There are 5 ways to turn a row about zero (a turn may also mirror it). The second row of each pair is the first, turned, with some noise. The first 35 pairs use one turn. New pairs use 2 turns, one after the other, and a turn may come again.
Known pairs, each followed by its turns in order:
[ 1.47  0.42 -3.16  1.15 -4.62  0.17]
[ 3.42  0.91 -1.29 -1.98 -0.40 -4.14] : J937

[ 0.45  0.21  2.45  0.62 -2.05 -1.26]
[ 2.57 -0.40  0.29  1.07 -2.05  1.08] : J937

[ 3.10  0.65 -2.30  5.34 -0.60  1.56]
[ 2.91  1.52 -5.93 -1.37 -0.64 -0.39] : J85

[ 0.91  0.52 -0.22 -5.49  0.62  2.06]
[ 1.21 -1.87  4.80 -2.04 -2.29  1.01] : J122

[-2.02  2.89  2.32  3.45  0.39 -2.85]
[ 5.12  0.82  2.20  0.45 -0.08  2.44] : J85

[-1.21 -0.19  6.30  1.37 -0.64 -0.58]
[-0.52 -4.36  1.58 -0.88  1.85 -4.02] : J34

[ 0.88  1.85 -1.09 -0.83 -0.55  0.90]
[ 1.88  1.20 -0.51  0.88 -1.19 -0.09] : J34

[-1.33 -1.49 -0.59 -3.41 -1.41  0.42]
[ 0.32 -1.53  3.90 -1.05  0.49  0.13] : J28

[-0.55  0.90 -2.13  0.84 -0.41  1.55]
[-0.19  1.60  0.55  1.44 -2.06  0.37] : J34

[-0.84 -0.59  0.58 -0.20 -1.29  2.56]
[-0.66 -1.25 -0.65  0.53 -2.49 -1.07] : J34

[ 0.43  1.37  3.30  0.72  0.19 -0.73]
[ 1.07 -1.47  1.08 -0.36  1.47 -2.61] : J34

[-1.66  1.62  1.22  2.35 -0.82  0.39]
[-0.30  0.82 -1.29  3.09  1.21  0.64] : J28

[ 0.05  2.69  2.94 -1.53 -0.38 -0.72]
[ 1.43 -2.77 -0.55  0.84 -1.42  2.15] : J122

[-0.40 -2.20  4.49 -0.13  3.73 -1.84]
[-2.07 -2.96  1.80  3.02 -0.89  3.68] : J937

[ 1.88  0.10 -1.96  0.84 -1.64 -1.22]
[-2.39 -0.62  0.24 -0.08  2.66 -0.44] : J122

[ 0.88 -0.33  2.97 -0.35  2.05  4.59]
[-0.52  1.89  0.56 -0.55 -5.08  1.62] : J122

[-3.26  1.01 -6.30 -4.67  0.81 -0.81]
[-5.36 -3.45  0.60 -1.51 -4.36  3.88] : J85

[ 5.21  5.96 -0.11  1.60  0.78 -0.31]
[-2.17  4.46 -2.98  1.64 -3.79 -3.99] : J28

[-1.96  0.61  5.25  0.11 -1.87  0.31]
[ 2.26  1.27  2.75  1.10 -2.91  3.44] : J937

[-1.56  1.61 -6.30  0.06  6.30 -1.01]
[ 0.53 -1.72  0.39 -1.88 -0.91 -8.79] : J122

[ 2.47  1.55 -5.49  5.41 -1.34  1.83]
[ 0.79 -1.69 -3.29 -6.46 -0.23 -3.72] : J937

[-0.21  1.61  2.03  0.74  4.14 -1.35]
[-2.67 -1.67 -1.41  0.58 -0.57  3.89] : J937

[ 0.20  2.17 -6.30  0.26  4.17  3.33]
[-5.44  3.39 -1.15 -4.65  2.67 -1.28] : J28

[ 2.54 -3.01 -0.08 -0.92  0.39 -1.25]
[ 1.33 -1.46 -0.24 -2.48 -2.71  0.66] : J28

[ 1.30 -6.30 -2.21  0.98 -0.16  4.84]
[-3.56 -1.98 -5.84 -0.24  4.09 -1.92] : J85

[ 1.21  1.89 -2.33  1.26 -0.44 -1.26]
[ 1.10  0.11 -1.35 -1.48 -2.91  0.35] : J85

[-6.30 -5.19 -1.83  0.56  3.21  1.48]
[-8.69  1.51 -0.83 -1.44 -1.27  0.69] : J34

[ 1.78  4.64 -1.48  0.71  4.93  3.51]
[-2.23  6.60 -2.05 -2.10  1.27 -2.09] : J28

[ 0.69 -1.09 -0.30  2.94  3.99  0.92]
[-3.01 -3.21  0.40 -2.09  0.07  0.79] : J937

[ 2.59  2.55 -3.05  1.75 -0.08  0.35]
[ 0.64  1.60 -2.93 -1.65 -3.15  0.22] : J85

[ 2.47 -0.54 -0.45 -2.06  2.48 -1.93]
[ 1.69  1.63 -1.23 -2.92  2.15  1.57] : J34

[-2.67  0.06 -0.59 -0.38  0.76 -2.91]
[ 0.62 -2.39  2.30 -0.75 -0.50  2.19] : J85

[ 3.37 -0.92 -0.07  4.43  0.74  0.33]
[-1.17  1.11 -4.11 -0.03 -2.74  2.33] : J28

[-2.26 -1.79  1.39 -0.20  6.30 -1.05]
[ 3.10  1.05 -3.10 -3.52 -3.24 -2.59] : J122

[ 0.02 -0.78 -0.70 -3.77  0.53 -4.24]
[ 2.62 -2.76  0.42 -3.38  2.79  0.13] : J122

New pairs. What belongs after each?
[ 2.79 -0.20  1.49 -0.44 -0.05  2.90]
[-0.73 -0.52 -2.04  0.60  1.94 -3.25] : J85 J28

[-0.02  6.22  0.16  0.44  3.15 -2.77]
[-0.88  1.81  5.54  2.42  0.08 -4.33] : J937 J122

[ 1.27 -0.23 -1.32 -0.88 -1.53 -1.28]
[-0.06 -0.83  0.57 -2.20  1.53 -0.37] : J34 J937

[-0.18  0.98 -0.11 -0.97 -2.18  0.63]
[ 1.11 -0.25 -0.05 -0.76 -2.12 -0.77] : J85 J937

[-0.72 -1.38  1.27 -1.71  2.01  1.94]
[0.07 1.54 1.02 1.17 2.61 1.52] : J937 J85

[ 0.04  0.67  3.34 -0.33 -0.64  0.54]
[-1.95  0.74  0.78  0.68 -2.07  1.78] : J937 J122

[ 0.90  1.56  1.54 -6.30 -4.64  1.96]
[-4.95 -4.49 -2.57  0.51 -4.46 -0.61] : J937 J122

[ 0.21  0.71 -0.20 -1.94  4.94  1.05]
[-2.42  1.94  2.68  1.90  0.22  2.74] : J85 J85

[ 1.22  3.71 -4.31  2.39 -0.86 -0.92]
[-0.93  2.10 -3.53  1.61  2.30 -4.14] : J937 J937

[-3.24  0.31  4.12  0.17 -3.86  0.46]
[ 2.50 -5.24 -0.47 -2.01  2.52 -0.30] : J34 J85

[ 0.78 -1.28  0.11  2.20 -0.80 -0.58]
[-0.90  2.57 -0.06  0.91 -0.40 -0.46] : J122 J34

[-0.52 -1.75 -3.44 -1.74 -1.13 -3.06]
[ 2.81  2.36 -0.13 -3.20  1.98  1.60] : J28 J122

[ 5.85 -0.56  0.05  0.39 -2.80 -1.15]
[-4.25  3.00  4.10 -0.51  0.14  0.94] : J122 J937

[ 1.89 -0.16 -2.68 -2.68 -1.19  0.42]
[ 0.44  0.14 -2.99 -1.84  0.13 -2.51] : J937 J28

[-0.72  0.92 -6.30 -2.64  3.89 -0.10]
[-0.77 -3.81  3.09  4.95 -2.15 -2.69] : J34 J122

[ 1.83  2.86  3.93  0.57 -0.72  1.95]
[ 3.65  3.23  0.19 -0.79 -2.61  1.14] : J85 J85

[ 2.32 -6.30  0.02  1.75 -0.40  1.04]
[ 5.47 -3.14 -1.52 -1.00 -1.56  2.09] : J937 J28

[ 1.84 -2.53 -6.30  0.47 -0.20 -2.33]
[-2.58  1.68 -0.28  0.62  5.41  3.98] : J937 J34

[ 1.44  4.16  0.45 -2.19  3.33 -0.65]
[ 0.42  2.84  0.72 -1.97  3.95  2.75] : J122 J122

[-6.24  2.09 -1.27  0.46  2.35  6.30]
[-3.12  3.59  3.25  1.24 -6.78 -3.21] : J85 J34

[-3.10  1.26  4.43 -0.54 -1.82 -0.55]
[ 3.66  2.72 -1.93 -2.08  2.01 -1.26] : J28 J85

[-0.03 -1.05 -2.91 -1.48  0.15 -3.24]
[-0.47  3.55  0.83 -0.50 -2.99 -1.11] : J34 J34

[ 0.59 -4.33  0.73 -6.30 -1.47 -0.93]
[-4.63  4.83  2.23  0.68  1.88 -2.83] : J122 J85

[-3.49 -1.23  0.74  0.18  5.22  3.01]
[2.52 1.17 2.75 1.80 5.25 1.59] : J937 J28

[-3.48 -5.41 -2.06 -0.05 -0.03  0.19]
[-5.05  0.45 -1.93  2.84 -2.80 -1.35] : J34 J34

[ 6.12  0.56  1.33 -1.16 -1.24 -3.23]
[ 2.34 -3.10 -0.60  2.37 -4.01 -4.02] : J28 J85

[-3.72 -0.73 -0.59  0.47 -0.92 -2.40]
[-3.79  1.71  2.04  0.40  0.11 -1.14] : J34 J34

[ 3.89 -6.30 -0.29  2.16  1.38  3.52]
[-3.13 -3.22 -1.82 -6.33  3.34  0.26] : J937 J34

[ 0.50 -0.79 -0.70  0.07 -1.19 -1.44]
[ 0.58  0.89 -0.42 -1.63  1.06 -0.44] : J122 J28

[ 0.66  1.27 -2.85  0.08  0.22  0.21]
[ 1.44 -1.62  2.00 -0.59  1.16  0.38] : J122 J85

[-1.36  0.64 -1.09 -0.02 -0.40  6.14]
[ 3.18 -3.89  0.84 -0.71 -3.22  1.57] : J937 J122

[ 0.30  0.24  0.38 -1.76  3.08  0.73]
[ 1.73  1.70 -2.51  0.97  1.16 -0.24] : J34 J34

[-1.93  1.15 -0.84  0.50  1.88  2.48]
[-0.82  0.83 -2.56  0.83 -0.43 -2.60] : J937 J34

[ 1.77 -0.03  3.50  0.42 -0.38 -0.77]
[ 2.89 -1.31 -1.22 -1.85  0.32 -1.08] : J28 J937

[ 2.96  1.81  1.59  6.30  3.70 -0.56]
[ 7.21  3.00  0.39  1.97 -1.69 -1.81] : J34 J28

[ 3.14 -0.10  3.47  0.52 -3.65  1.46]
[-2.26  2.10 -0.29 -3.50  2.15  3.16] : J34 J122

[-0.22 -3.51  0.75  2.03  6.30  0.08]
[ 2.30  3.63  1.60 -5.38  2.18 -2.03] : J85 J28

[ 4.58 -0.13  1.87 -0.96  3.51 -0.05]
[ 3.88  0.35 -4.18 -2.70  0.36  0.07] : J34 J34

[-2.17  0.92  5.35 -1.00 -0.73 -0.23]
[ 1.82 -4.87 -2.25 -2.28  0.15 -0.87] : J34 J28

[-0.30  0.10  4.00 -4.81 -1.38 -2.92]
[-0.58 -4.39  1.77 -0.90  3.94 -3.11] : J85 J34

[-1.14  1.04  0.04  1.34  4.19  1.94]
[-2.43  1.29 -3.01 -0.88  2.57  1.47] : J28 J937

[ 0.05  1.39  0.43 -1.93 -4.80 -1.20]
[-0.51  0.06  3.27 -1.26 -1.07  3.85] : J34 J34

[-4.89  0.28  1.51 -3.50  0.24 -0.10]
[-1.02 -4.17  0.12  1.24  0.90  4.09] : J28 J937

[ 0.46  6.30 -0.02 -5.78 -0.84 -1.11]
[ 2.20  0.82 -3.08 -6.14 -4.97 -0.36] : J34 J85

[ 3.41  3.01  1.27  1.38  4.96 -0.20]
[-3.56  0.93  3.56 -1.91  3.51 -2.49] : J937 J937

|---|

■ Try it:
For the material above, reproduce exactly the lines from the line with "-4.81 -1.38 -2.92]" to the line with "3.85] : J34 J34", inclusive, and exclude all others.

■ Result of the exercise:
[-0.30  0.10  4.00 -4.81 -1.38 -2.92]
[-0.58 -4.39  1.77 -0.90  3.94 -3.11] : J85 J34

[-1.14  1.04  0.04  1.34  4.19  1.94]
[-2.43  1.29 -3.01 -0.88  2.57  1.47] : J28 J937

[ 0.05  1.39  0.43 -1.93 -4.80 -1.20]
[-0.51  0.06  3.27 -1.26 -1.07  3.85] : J34 J34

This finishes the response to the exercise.